Stored dataset items
——————————

Each row is a point. The points of each table are mixes of a few directions, plus a little noise. Count the directions of each table, and those that both share. Where both have some left over, give the other angles between the two spaces (their principal angles), to ten degrees, smallest first.

First:
[[-4.6 -1.1 -0.6]
 [ 0.4 -3.3 -3.4]
 [ 4.2 -4.6 -4.9]
 [-2.3  7.4  7.7]
 [ 2.1  1.4  1.3]]
Second (5 x 3):
[[-2.7 -4.9 -1.3]
 [ 0.1  6.2 -2.6]
 [-1.0  4.1 -3.1]
 [ 0.3  1.9 -0.6]
 [ 3.3 -7.2  7.5]]
Directions: first 2, second 2, shared 1; angles 80

First (10 x 8):
[[ -5.8   3.6  -1.7  -2.3  -1.9  12.7  -8.5  -5.2]
 [  3.4  -1.9   0.6   2.0   1.4  -2.1   3.8   1.8]
 [  0.2  -1.2  -0.4   0.7   0.6  -1.5   1.2   0.8]
 [-10.0  -6.0  -6.4  -0.1   1.1 -11.6  -0.1   3.5]
 [  5.9   2.1   3.6   0.1  -0.3   0.1   2.4   0.1]
 [  5.9   0.4   2.7   1.3   0.6   0.0   3.5   0.8]
 [  4.2   1.0   2.0   1.0   0.3   3.5   1.3  -0.5]
 [  5.0  -0.6   1.6   2.3   1.3   2.8   3.1   0.4]
 [ -6.3   2.3  -2.1  -2.2  -1.6   8.0  -7.1  -3.7]
 [ -2.5   0.3   0.1  -2.8  -1.5 -11.9   0.5   2.1]]
Second (7 x 8):
[[-1.6 -4.0 -0.7 -1.7 -2.2 -2.7 -2.7 -1.2]
 [ 0.5 -5.6  2.0  1.4 -8.2 -5.5 -7.3 -2.4]
 [ 6.4  7.9  5.2  7.7 -1.7  3.1  1.2  1.8]
 [-3.5  3.8 -4.7 -5.0 11.0  5.5  8.6  2.3]
 [-1.2 -2.5 -0.7 -1.3 -1.0 -1.5 -1.4 -0.7]
 [ 2.7  2.6  2.5  3.4 -1.7  0.7 -0.4  0.4]
 [-3.6 -2.0 -3.5 -4.6  3.9  0.4  2.0 -0.1]]
Directions: first 3, second 2, shared 0; angles 40, 70

First (11 x 12):
[[ -2.1   5.0  -0.8  -2.3   0.0   0.0   8.4   4.0   2.3   0.4  -2.0  -1.9]
 [  1.5  -0.8   0.1   0.2   0.9  -2.0   0.0   2.4  -2.5  -0.4   2.1  -2.7]
 [  0.7  -2.3  -1.2   1.4  -6.0   6.8 -10.5  -9.8   3.3   5.9  -5.1   8.6]
 [  1.5  -3.2  -1.1  -2.2   3.3  -7.5   3.3   2.4  -6.2  -6.1   9.4  -3.3]
 [  2.3  -6.0  -2.0  -1.2  -0.5  -3.7  -4.6  -4.9  -4.8  -3.0   7.4   2.8]
 [  2.9  -0.9  -1.2  -0.9  -0.3  -2.8   0.3   3.1  -4.1   0.7   3.4  -3.3]
 [ -2.6   0.6   0.5   1.1  -2.1   5.2  -3.3  -6.0   5.3   1.8  -5.4   6.0]
 [ -2.1  -1.3   3.5   4.1   1.6   3.9  -5.9  -3.8   3.7  -0.5  -4.6   2.9]
 [  0.7   2.6   1.7   1.0   2.6  -1.5   3.8   7.4  -1.1   0.2  -0.7  -6.6]
 [  1.5   3.9  -0.7  -1.8   1.2  -3.3   8.0   9.5  -2.6   0.9   1.3  -7.7]
 [ -4.5   2.3   1.1   0.7  -0.6   4.7   0.6  -4.4   6.6   0.1  -5.9   5.2]]
Second:
[[  2.8  -3.9   5.3  -2.8  -4.9   1.3  -2.2   3.1   8.5  -3.1   1.7  -1.9]
 [  6.7  -9.1  12.0  -6.2 -11.0   3.1  -4.9   7.1  19.8  -7.2   4.0  -4.4]
 [ -1.6   1.9  -2.4   1.3   2.5  -0.6   1.1  -1.6  -4.2   1.4  -0.8   0.9]
 [ -3.4   4.8  -6.2   3.4   5.8  -1.5   2.4  -3.7 -10.3   3.8  -2.0   2.5]
 [ -1.5   2.1  -3.2   1.5   2.8  -0.8   1.2  -1.8  -4.9   1.7  -1.1   1.2]
 [ -0.6   0.9  -1.0   0.4   0.9  -0.3   0.5  -0.4  -1.6   0.6  -0.3   0.4]
 [ -2.3   2.9  -4.0   2.0   3.7  -1.1   1.4  -2.2  -6.4   2.3  -1.2   1.6]
 [ -0.6   0.8  -1.0   0.5   0.8  -0.2   0.3  -0.6  -1.8   0.6  -0.3   0.3]
 [  0.3  -0.4   0.6  -0.3  -0.5   0.0  -0.3   0.4   1.1  -0.2   0.3  -0.1]]
Directions: first 4, second 1, shared 0; angles 80

First:
[[ -4.2  -2.7   7.7  -3.4   2.8  -5.2  -4.5  -3.3   3.1  -2.0   4.4   2.3
   -6.2  -2.3   0.4  -0.3  -2.5   3.0  -0.3  -3.8]
 [  1.9   1.2  -4.0  -2.0  -1.5   1.6  -4.2  -1.6  -3.6   0.7   0.1  -2.6
    0.8   1.1  -7.3   1.5   0.4   0.5  -2.7   1.2]
 [ -6.1  -1.1   4.1   1.3   2.1  -2.4   0.7  -2.8   6.8  -7.0   3.0   5.0
   -8.5  -3.4   1.3   0.6  -2.2   2.9   3.1  -1.2]
 [ -7.7   2.8  -5.7  10.7  -0.5   5.1  12.4  -1.0  12.3 -15.3  -1.8   9.0
   -9.8  -5.1   2.3   2.4  -0.7   1.9   9.2   5.3]
 [  4.2   0.7  -1.6   1.8  -0.9   2.0   5.1   5.0  -2.9   5.7  -3.7  -2.0
    8.0   2.7   6.2  -1.8   2.1  -3.8   0.0   0.9]
 [  2.9  -0.7   1.9  -1.6   0.5  -1.1  -0.2   2.5  -3.2   5.4  -0.9  -2.2
    4.8   1.8   3.7  -1.8   0.7  -2.0  -1.5  -1.5]
 [  1.3   2.7  -7.7   1.7  -2.6   4.6   0.9  -0.5  -1.3  -2.1  -1.8  -0.9
    0.4   0.3  -6.2   2.1   1.1  -0.1  -0.1   4.0]
 [ -2.3  -0.5   1.2  -2.1   0.7  -1.5  -4.7  -3.7   1.1  -2.8   2.8   0.7
   -5.0  -1.3  -5.2   1.3  -1.3   2.7  -0.8  -0.8]
 [  4.5  -1.0   1.4  -5.4  -0.2  -1.7  -6.4   0.5  -7.0   7.9   0.5  -5.2
    5.8   2.9  -2.2  -1.0   0.4  -1.1  -4.8  -2.3]
 [  2.1  -0.5   0.5  -4.4  -0.3  -1.6  -6.4  -1.3  -4.3   3.7   1.3  -3.2
    1.6   1.5  -4.7   0.2  -0.2   0.3  -3.6  -1.4]
 [  3.2  -0.6   2.0   2.7   0.2   0.5   7.7   6.3  -0.9   5.7  -3.7  -0.6
    7.8   1.8  11.9  -3.2   1.6  -4.1   1.7  -0.6]]
Second (11 x 20):
[[ -0.5   0.8   0.1  -2.3  -0.1   0.4   1.0  -0.4   0.7  -0.3  -0.7   0.2
    0.6  -1.9  -0.5  -1.3   0.5  -0.6  -0.8   0.0]
 [ -1.4   2.5   0.4  -8.6  -0.6   1.1   3.5  -1.0   2.6  -1.1  -2.7   0.9
    2.7  -6.8  -1.6  -4.2   1.7  -1.7  -3.1   0.0]
 [  0.2  -0.7  -0.1   2.0   0.3  -0.2  -0.7   0.3  -0.6   0.3   0.6  -0.2
   -0.6   1.5   0.4   1.0  -0.4   0.4   0.6   0.0]
 [ -1.8   3.3   0.6 -11.2  -0.8   1.4   4.5  -1.3   3.4  -1.5  -3.6   1.1
    3.3  -8.9  -2.0  -5.4   2.2  -2.2  -3.9   0.0]
 [ -0.2   0.6   0.1  -1.6   0.0   0.3   0.6  -0.1   0.5  -0.1  -0.5   0.2
    0.5  -1.3  -0.3  -0.8   0.3  -0.3  -0.5  -0.1]
 [  0.9  -1.4  -0.3   5.0   0.3  -0.7  -2.1   0.5  -1.6   0.6   1.8  -0.5
   -1.5   4.0   0.9   2.4  -1.0   0.8   1.8   0.2]
 [  3.9  -7.3  -1.3  24.7   1.7  -3.2 -10.4   2.7  -7.5   3.2   8.0  -2.5
   -7.5  19.5   4.4  11.7  -5.0   4.9   8.8   0.0]
 [ -1.8   3.4   0.6 -11.4  -0.9   1.5   4.6  -1.3   3.4  -1.5  -3.6   1.1
    3.3  -9.1  -2.0  -5.4   2.3  -2.3  -3.9   0.0]
 [  2.3  -4.1  -0.7  14.2   1.1  -2.0  -5.7   1.5  -4.3   1.8   4.5  -1.5
   -4.3  11.2   2.5   6.7  -2.8   2.8   5.0   0.0]
 [ -0.3   0.4   0.2  -1.7  -0.1   0.2   0.7  -0.3   0.5  -0.2  -0.7   0.3
    0.6  -1.4  -0.3  -0.7   0.3  -0.3  -0.6   0.0]
 [ -1.3   2.6   0.4  -8.7  -0.7   1.2   3.6  -0.9   2.6  -1.1  -2.8   0.9
    2.7  -6.9  -1.4  -4.3   1.8  -1.7  -3.0   0.1]]
Directions: first 3, second 1, shared 0; angles 90

First, 8 rows:
[[  0.1  -3.5   3.4   4.1   0.6   1.7  -1.0   3.2   0.8   6.7  -1.8  -2.2
    1.1  -4.1   1.4  -0.7  -0.9  -0.8   2.4   0.5   1.1  -0.9  -2.4   0.3
    0.8  -1.6  -1.7  -0.7   1.8  -1.1   0.5  -2.0]
 [ -8.3  -5.5  -9.4   1.2   0.4   1.0  -1.8  10.7  -2.3   0.3  -7.0   1.9
   -7.9  -0.9  -7.1   5.7   2.2   0.0  -5.0   5.2   0.0   5.6  10.3  -1.5
   -1.3  -3.4   1.7  -1.4  -1.3   3.7  -4.2  -7.8]
 [ 11.4  11.0   8.0  -7.3  -2.6  -0.3  -0.3 -15.5   4.4 -13.3  13.9   7.5
   11.8   7.6   8.5  -3.2   1.4  -0.3   7.7  -4.2  -2.8  -9.1 -14.3   0.2
   -0.6   9.9   0.8   1.8  -2.0  -1.6   3.9  15.9]
 [ -0.7  -1.7   1.1   3.1   0.0   1.2  -1.6   2.2   1.0   2.9  -0.9  -1.7
    0.5  -1.1   1.0  -0.5  -1.4  -1.3   1.4   0.0   0.1   0.9  -1.9  -0.8
    1.9  -0.4  -1.8  -1.2   1.9   0.7   1.4  -0.8]
 [ -4.9  -2.8  -5.0   2.6  -0.6   1.9  -3.6   6.5   0.7  -1.0  -2.7   1.1
   -3.0   1.0  -2.3   3.0  -0.1  -1.9  -0.6   2.6  -0.8   4.0   2.2  -2.4
    1.8  -0.4  -0.9  -2.2   1.0   4.2  -0.1  -2.8]
 [  4.1   1.6   3.8  -4.0   0.8  -1.5   3.9  -4.7  -1.4   0.5   1.7   1.6
    2.0  -1.9   0.6  -0.7   2.6   2.8   0.2  -0.1   1.0  -5.1   0.3   2.9
   -4.3   0.1   2.7   2.9  -3.0  -4.6  -2.5   1.7]
 [  1.2  -0.9   3.2   1.5   0.9  -0.4   1.5  -0.8  -0.4   5.0  -0.8  -3.4
    0.7  -2.7   1.2  -2.1  -1.3   0.5   0.4  -1.3   1.1  -0.7  -0.8   1.1
    0.2  -1.5  -0.9   0.5   1.0  -2.2   0.5  -1.1]
 [ -2.8   1.9  -5.0  -1.2   0.6  -3.5   2.9  -1.6  -2.9  -0.9  -2.5  -4.9
   -5.0   2.1  -3.3  -1.6  -2.6   1.1  -6.4  -2.5   0.3   5.5   6.5   0.0
    1.6  -2.4   0.2   0.5   0.7   1.0   0.5  -3.0]]
Second:
[[ -0.2  -7.6   0.8   6.8   0.2   0.2  -5.1   5.7   4.4   9.0   1.0  -1.1
    8.0  -5.1   5.6  -2.2  -3.0  -3.0   5.5  -2.1  -0.6   3.6  -7.1  -1.6
    7.7   0.4  -6.0  -3.8   9.7   1.4   5.8   1.2]
 [  4.6   5.6   7.5  -1.5   0.0   0.8  -1.7  -3.7  -1.2  -5.8   3.2   1.6
    3.5   2.7   3.5  -0.4  -0.8   0.0   3.3   0.1  -0.1  -3.9  -4.9   0.2
   -1.4   2.6   1.5   1.4  -3.8  -0.8   0.8   5.5]
 [ -8.9  -3.3 -13.8   1.6  -2.1   4.8   1.9   4.7   3.5   0.3  -4.6   0.9
  -11.9   1.7  -8.4   4.6   3.9  -1.8  -4.9   3.4  -0.8   1.7   7.5  -2.8
   -2.3  -1.5   0.0  -2.8  -1.0   4.0  -4.8  -8.7]
 [ -2.7  -6.2  -2.9   5.6  -1.7   4.0  -3.9   5.3   5.9   5.1   0.6   1.4
    2.3  -2.1   1.6   0.8   0.4  -4.0   4.5   0.8  -1.2   0.9  -5.2  -2.6
    3.7   1.3  -4.4  -3.9   5.6   2.8   2.2  -0.9]
 [  4.3   4.9   3.4  -7.7   2.9  -7.3   7.0  -7.1  -7.6  -2.0  -0.4  -1.9
   -0.4  -0.8  -1.6  -2.2   0.4   6.3  -5.9  -2.1   1.8  -1.0   7.7   5.1
   -4.9  -2.6   5.2   5.4  -4.6  -5.8  -2.9   0.6]
 [  0.5   4.9  -1.8  -5.4  -0.7   1.8   4.5  -4.9  -1.4  -6.6   0.2   3.2
   -6.1   3.4  -4.4   3.0   4.8   2.2  -2.7   2.7   0.2  -5.9   4.4   1.1
   -7.7   0.7   4.8   2.6  -8.3  -1.7  -5.8  -0.9]
 [  7.0   7.2  11.7  -3.2   2.1  -4.8  -0.9  -5.5  -6.4  -5.1   2.6  -2.4
    6.3   1.8   5.1  -3.3  -4.5   2.3   0.6  -2.9   1.0  -0.1  -2.9   2.5
    0.8   0.3   1.7   3.4  -2.7  -2.6   3.4   6.9]
 [ -3.5  -2.7  -5.4   1.5  -0.5   1.5   0.4   2.8   1.7   2.0  -1.9   0.1
   -3.4  -0.4  -2.7   1.1   1.0  -1.0  -1.4   0.8  -0.3   1.6   2.4  -1.3
    0.2  -0.7  -1.0  -1.4   1.3   1.4  -0.8  -3.4]
 [ -3.0  -1.0  -2.6   4.5  -3.0   8.0  -4.7   3.8   6.5  -2.4   1.1   3.6
   -2.1   2.7  -0.1   3.3   2.0  -4.4   4.9   3.1  -1.8  -2.9  -6.1  -4.2
    0.3   3.3  -2.3  -3.6  -0.2   4.5  -0.1   0.0]
 [ -3.3  -2.8  -3.5   1.2   2.5  -6.4   1.2   3.2  -4.9   4.9  -4.8  -6.9
   -1.5  -2.2  -1.5  -3.0  -4.9   1.5  -6.6  -3.4   1.0   9.8   7.6   0.8
    4.9  -5.0  -1.4  -0.2   5.1   0.6   2.7  -4.1]
 [  5.4   1.7   6.2  -3.0   1.0  -2.2   1.7  -4.3  -1.3   0.1   3.1   1.6
    5.4  -2.0   3.4  -1.6   0.8   2.1   2.2  -0.8   0.6  -4.0  -2.8   2.6
   -2.0   1.0   1.4   2.2  -1.2  -3.8   0.1   4.2]]
Directions: first 4, second 4, shared 2; angles 40, 50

——————————

## What you will do
If a line in the records above holds the string "angles", copy it out.

## Exercise response
Each row is a point. The points of each table are mixes of a few directions, plus a little noise. Count the directions of each table, and those that both share. Where both have some left over, give the other angles between the two spaces (their principal angles), to ten degrees, smallest first.
Directions: first 2, second 2, shared 1; angles 80
Directions: first 3, second 2, shared 0; angles 40, 70
Directions: first 4, second 1, shared 0; angles 80
Directions: first 3, second 1, shared 0; angles 90
Directions: first 4, second 4, shared 2; angles 40, 50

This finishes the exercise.